**DATA SUPPLIED**:
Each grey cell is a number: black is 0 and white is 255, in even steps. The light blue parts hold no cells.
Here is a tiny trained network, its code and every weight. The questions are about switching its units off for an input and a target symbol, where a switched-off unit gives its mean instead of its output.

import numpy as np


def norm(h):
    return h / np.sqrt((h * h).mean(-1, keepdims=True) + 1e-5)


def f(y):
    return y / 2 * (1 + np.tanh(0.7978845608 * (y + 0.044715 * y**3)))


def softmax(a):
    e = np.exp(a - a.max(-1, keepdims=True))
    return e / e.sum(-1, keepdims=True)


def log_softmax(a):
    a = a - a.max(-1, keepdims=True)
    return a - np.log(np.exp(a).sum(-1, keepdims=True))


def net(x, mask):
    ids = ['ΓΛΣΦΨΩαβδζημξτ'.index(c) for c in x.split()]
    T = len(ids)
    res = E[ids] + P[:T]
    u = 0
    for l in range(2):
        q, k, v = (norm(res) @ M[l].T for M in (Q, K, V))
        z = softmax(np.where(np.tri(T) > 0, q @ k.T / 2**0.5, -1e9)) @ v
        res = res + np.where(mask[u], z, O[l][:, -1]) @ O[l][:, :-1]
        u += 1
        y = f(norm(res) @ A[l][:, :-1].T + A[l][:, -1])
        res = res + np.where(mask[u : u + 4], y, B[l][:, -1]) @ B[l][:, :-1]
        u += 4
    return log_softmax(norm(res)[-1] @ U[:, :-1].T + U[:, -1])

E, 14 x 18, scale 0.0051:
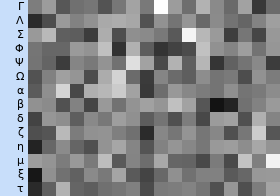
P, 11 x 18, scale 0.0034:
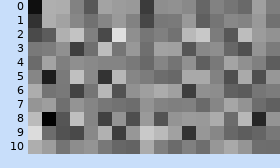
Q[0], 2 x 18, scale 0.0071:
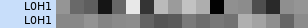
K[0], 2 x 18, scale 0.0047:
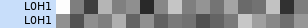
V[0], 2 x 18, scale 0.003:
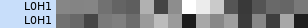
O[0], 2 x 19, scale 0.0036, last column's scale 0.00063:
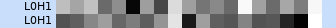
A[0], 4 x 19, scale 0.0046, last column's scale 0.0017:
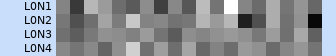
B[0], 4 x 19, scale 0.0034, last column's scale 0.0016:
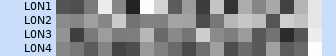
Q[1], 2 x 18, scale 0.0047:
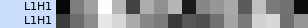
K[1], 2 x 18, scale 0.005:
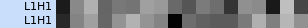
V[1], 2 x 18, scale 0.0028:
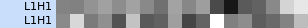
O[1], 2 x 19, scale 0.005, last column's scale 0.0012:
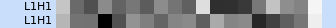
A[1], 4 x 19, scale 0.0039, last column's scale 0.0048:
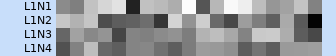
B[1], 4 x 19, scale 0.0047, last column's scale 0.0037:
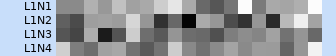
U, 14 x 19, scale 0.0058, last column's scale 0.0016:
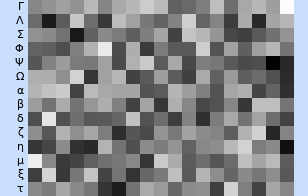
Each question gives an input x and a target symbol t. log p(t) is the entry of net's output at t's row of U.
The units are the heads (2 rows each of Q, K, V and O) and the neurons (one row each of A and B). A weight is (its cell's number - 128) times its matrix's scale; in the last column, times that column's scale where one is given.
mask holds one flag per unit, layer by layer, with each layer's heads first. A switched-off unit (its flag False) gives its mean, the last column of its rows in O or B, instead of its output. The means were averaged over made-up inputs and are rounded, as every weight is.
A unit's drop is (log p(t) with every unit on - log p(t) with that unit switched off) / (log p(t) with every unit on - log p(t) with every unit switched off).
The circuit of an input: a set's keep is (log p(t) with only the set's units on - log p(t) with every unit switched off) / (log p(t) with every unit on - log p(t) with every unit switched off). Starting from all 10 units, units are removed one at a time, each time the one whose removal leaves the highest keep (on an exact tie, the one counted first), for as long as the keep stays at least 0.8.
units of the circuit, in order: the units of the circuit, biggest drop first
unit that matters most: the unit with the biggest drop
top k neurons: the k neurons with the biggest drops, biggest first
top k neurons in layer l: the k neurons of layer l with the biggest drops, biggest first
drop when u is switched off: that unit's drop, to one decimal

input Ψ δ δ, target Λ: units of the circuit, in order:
(L0H1, L1N1, L0N2)
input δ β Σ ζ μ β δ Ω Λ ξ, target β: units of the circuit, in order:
(L0H1, L1N2)
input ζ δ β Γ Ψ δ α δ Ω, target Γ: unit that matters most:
L0N2
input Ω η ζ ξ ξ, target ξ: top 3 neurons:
(L1N1, L0N1, L1N2)
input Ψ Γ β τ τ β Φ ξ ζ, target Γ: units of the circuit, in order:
(L1N1, L1H1)
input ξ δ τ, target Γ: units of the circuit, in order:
(L1N1, L0N4)
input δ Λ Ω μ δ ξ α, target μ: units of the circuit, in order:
(L0H1, L1H1)
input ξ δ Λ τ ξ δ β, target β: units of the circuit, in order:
(L1N2, L0H1)
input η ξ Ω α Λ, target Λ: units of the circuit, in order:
(L1N1, L0N4)
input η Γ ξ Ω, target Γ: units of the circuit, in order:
(L0H1, L1N1)
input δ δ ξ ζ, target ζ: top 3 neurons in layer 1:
(L1N1, L1N4, L1N2)
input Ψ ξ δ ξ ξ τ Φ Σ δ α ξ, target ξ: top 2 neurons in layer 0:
(L0N1, L0N4)
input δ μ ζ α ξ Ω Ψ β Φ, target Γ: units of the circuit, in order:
(L1N1, L0N2, L0N1)
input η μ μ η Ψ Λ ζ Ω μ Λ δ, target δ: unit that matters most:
L1N1
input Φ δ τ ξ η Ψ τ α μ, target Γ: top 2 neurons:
(L0N2, L1N1)
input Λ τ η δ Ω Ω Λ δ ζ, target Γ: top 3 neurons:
(L1N1, L0N2, L0N4)
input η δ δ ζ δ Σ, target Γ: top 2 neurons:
(L0N2, L1N1)
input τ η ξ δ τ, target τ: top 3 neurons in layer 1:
(L1N4, L1N1, L1N2)
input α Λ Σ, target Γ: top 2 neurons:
(L1N1, L0N1)
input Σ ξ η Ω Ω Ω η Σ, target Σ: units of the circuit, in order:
(L1H1)
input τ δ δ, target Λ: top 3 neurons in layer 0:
(L0N2, L0N3, L0N1)
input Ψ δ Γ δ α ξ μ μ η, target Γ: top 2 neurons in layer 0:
(L0N2, L0N4)
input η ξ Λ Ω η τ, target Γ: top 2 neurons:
(L1N1, L0N4)
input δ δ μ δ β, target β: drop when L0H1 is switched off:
0.2
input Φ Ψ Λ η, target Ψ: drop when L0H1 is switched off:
1.1
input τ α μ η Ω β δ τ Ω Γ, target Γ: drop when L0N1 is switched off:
0.0
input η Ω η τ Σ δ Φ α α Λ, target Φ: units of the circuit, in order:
(L0H1)
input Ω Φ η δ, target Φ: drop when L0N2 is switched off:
0.1
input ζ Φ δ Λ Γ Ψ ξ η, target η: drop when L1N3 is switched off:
0.4
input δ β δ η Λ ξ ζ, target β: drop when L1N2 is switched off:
0.7
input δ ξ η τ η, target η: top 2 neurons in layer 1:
(L1N3, L1N1)
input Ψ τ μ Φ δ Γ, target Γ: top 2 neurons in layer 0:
(L0N2, L0N4)

**EXERCISE**:
All the records above need to be given again word for word. Skip the pictures.

**RESPONSE TO THIS TASK**:
Each grey cell is a number: black is 0 and white is 255, in even steps. The light blue parts hold no cells.
Here is a tiny trained network, its code and every weight. The questions are about switching its units off for an input and a target symbol, where a switched-off unit gives its mean instead of its output.

import numpy as np


def norm(h):
    return h / np.sqrt((h * h).mean(-1, keepdims=True) + 1e-5)


def f(y):
    return y / 2 * (1 + np.tanh(0.7978845608 * (y + 0.044715 * y**3)))


def softmax(a):
    e = np.exp(a - a.max(-1, keepdims=True))
    return e / e.sum(-1, keepdims=True)


def log_softmax(a):
    a = a - a.max(-1, keepdims=True)
    return a - np.log(np.exp(a).sum(-1, keepdims=True))


def net(x, mask):
    ids = ['ΓΛΣΦΨΩαβδζημξτ'.index(c) for c in x.split()]
    T = len(ids)
    res = E[ids] + P[:T]
    u = 0
    for l in range(2):
        q, k, v = (norm(res) @ M[l].T for M in (Q, K, V))
        z = softmax(np.where(np.tri(T) > 0, q @ k.T / 2**0.5, -1e9)) @ v
        res = res + np.where(mask[u], z, O[l][:, -1]) @ O[l][:, :-1]
        u += 1
        y = f(norm(res) @ A[l][:, :-1].T + A[l][:, -1])
        res = res + np.where(mask[u : u + 4], y, B[l][:, -1]) @ B[l][:, :-1]
        u += 4
    return log_softmax(norm(res)[-1] @ U[:, :-1].T + U[:, -1])

E, 14 x 18, scale 0.0051:
P, 11 x 18, scale 0.0034:
Q[0], 2 x 18, scale 0.0071:
K[0], 2 x 18, scale 0.0047:
V[0], 2 x 18, scale 0.003:
O[0], 2 x 19, scale 0.0036, last column's scale 0.00063:
A[0], 4 x 19, scale 0.0046, last column's scale 0.0017:
B[0], 4 x 19, scale 0.0034, last column's scale 0.0016:
Q[1], 2 x 18, scale 0.0047:
K[1], 2 x 18, scale 0.005:
V[1], 2 x 18, scale 0.0028:
O[1], 2 x 19, scale 0.005, last column's scale 0.0012:
A[1], 4 x 19, scale 0.0039, last column's scale 0.0048:
B[1], 4 x 19, scale 0.0047, last column's scale 0.0037:
U, 14 x 19, scale 0.0058, last column's scale 0.0016:
Each question gives an input x and a target symbol t. log p(t) is the entry of net's output at t's row of U.
The units are the heads (2 rows each of Q, K, V and O) and the neurons (one row each of A and B). A weight is (its cell's number - 128) times its matrix's scale; in the last column, times that column's scale where one is given.
mask holds one flag per unit, layer by layer, with each layer's heads first. A switched-off unit (its flag False) gives its mean, the last column of its rows in O or B, instead of its output. The means were averaged over made-up inputs and are rounded, as every weight is.
A unit's drop is (log p(t) with every unit on - log p(t) with that unit switched off) / (log p(t) with every unit on - log p(t) with every unit switched off).
The circuit of an input: a set's keep is (log p(t) with only the set's units on - log p(t) with every unit switched off) / (log p(t) with every unit on - log p(t) with every unit switched off). Starting from all 10 units, units are removed one at a time, each time the one whose removal leaves the highest keep (on an exact tie, the one counted first), for as long as the keep stays at least 0.8.
units of the circuit, in order: the units of the circuit, biggest drop first
unit that matters most: the unit with the biggest drop
top k neurons: the k neurons with the biggest drops, biggest first
top k neurons in layer l: the k neurons of layer l with the biggest drops, biggest first
drop when u is switched off: that unit's drop, to one decimal

input Ψ δ δ, target Λ: units of the circuit, in order:
(L0H1, L1N1, L0N2)
input δ β Σ ζ μ β δ Ω Λ ξ, target β: units of the circuit, in order:
(L0H1, L1N2)
input ζ δ β Γ Ψ δ α δ Ω, target Γ: unit that matters most:
L0N2
input Ω η ζ ξ ξ, target ξ: top 3 neurons:
(L1N1, L0N1, L1N2)
input Ψ Γ β τ τ β Φ ξ ζ, target Γ: units of the circuit, in order:
(L1N1, L1H1)
input ξ δ τ, target Γ: units of the circuit, in order:
(L1N1, L0N4)
input δ Λ Ω μ δ ξ α, target μ: units of the circuit, in order:
(L0H1, L1H1)
input ξ δ Λ τ ξ δ β, target β: units of the circuit, in order:
(L1N2, L0H1)
input η ξ Ω α Λ, target Λ: units of the circuit, in order:
(L1N1, L0N4)
input η Γ ξ Ω, target Γ: units of the circuit, in order:
(L0H1, L1N1)
input δ δ ξ ζ, target ζ: top 3 neurons in layer 1:
(L1N1, L1N4, L1N2)
input Ψ ξ δ ξ ξ τ Φ Σ δ α ξ, target ξ: top 2 neurons in layer 0:
(L0N1, L0N4)
input δ μ ζ α ξ Ω Ψ β Φ, target Γ: units of the circuit, in order:
(L1N1, L0N2, L0N1)
input η μ μ η Ψ Λ ζ Ω μ Λ δ, target δ: unit that matters most:
L1N1
input Φ δ τ ξ η Ψ τ α μ, target Γ: top 2 neurons:
(L0N2, L1N1)
input Λ τ η δ Ω Ω Λ δ ζ, target Γ: top 3 neurons:
(L1N1, L0N2, L0N4)
input η δ δ ζ δ Σ, target Γ: top 2 neurons:
(L0N2, L1N1)
input τ η ξ δ τ, target τ: top 3 neurons in layer 1:
(L1N4, L1N1, L1N2)
input α Λ Σ, target Γ: top 2 neurons:
(L1N1, L0N1)
input Σ ξ η Ω Ω Ω η Σ, target Σ: units of the circuit, in order:
(L1H1)
input τ δ δ, target Λ: top 3 neurons in layer 0:
(L0N2, L0N3, L0N1)
input Ψ δ Γ δ α ξ μ μ η, target Γ: top 2 neurons in layer 0:
(L0N2, L0N4)
input η ξ Λ Ω η τ, target Γ: top 2 neurons:
(L1N1, L0N4)
input δ δ μ δ β, target β: drop when L0H1 is switched off:
0.2
input Φ Ψ Λ η, target Ψ: drop when L0H1 is switched off:
1.1
input τ α μ η Ω β δ τ Ω Γ, target Γ: drop when L0N1 is switched off:
0.0
input η Ω η τ Σ δ Φ α α Λ, target Φ: units of the circuit, in order:
(L0H1)
input Ω Φ η δ, target Φ: drop when L0N2 is switched off:
0.1
input ζ Φ δ Λ Γ Ψ ξ η, target η: drop when L1N3 is switched off:
0.4
input δ β δ η Λ ξ ζ, target β: drop when L1N2 is switched off:
0.7
input δ ξ η τ η, target η: top 2 neurons in layer 1:
(L1N3, L1N1)
input Ψ τ μ Φ δ Γ, target Γ: top 2 neurons in layer 0:
(L0N2, L0N4)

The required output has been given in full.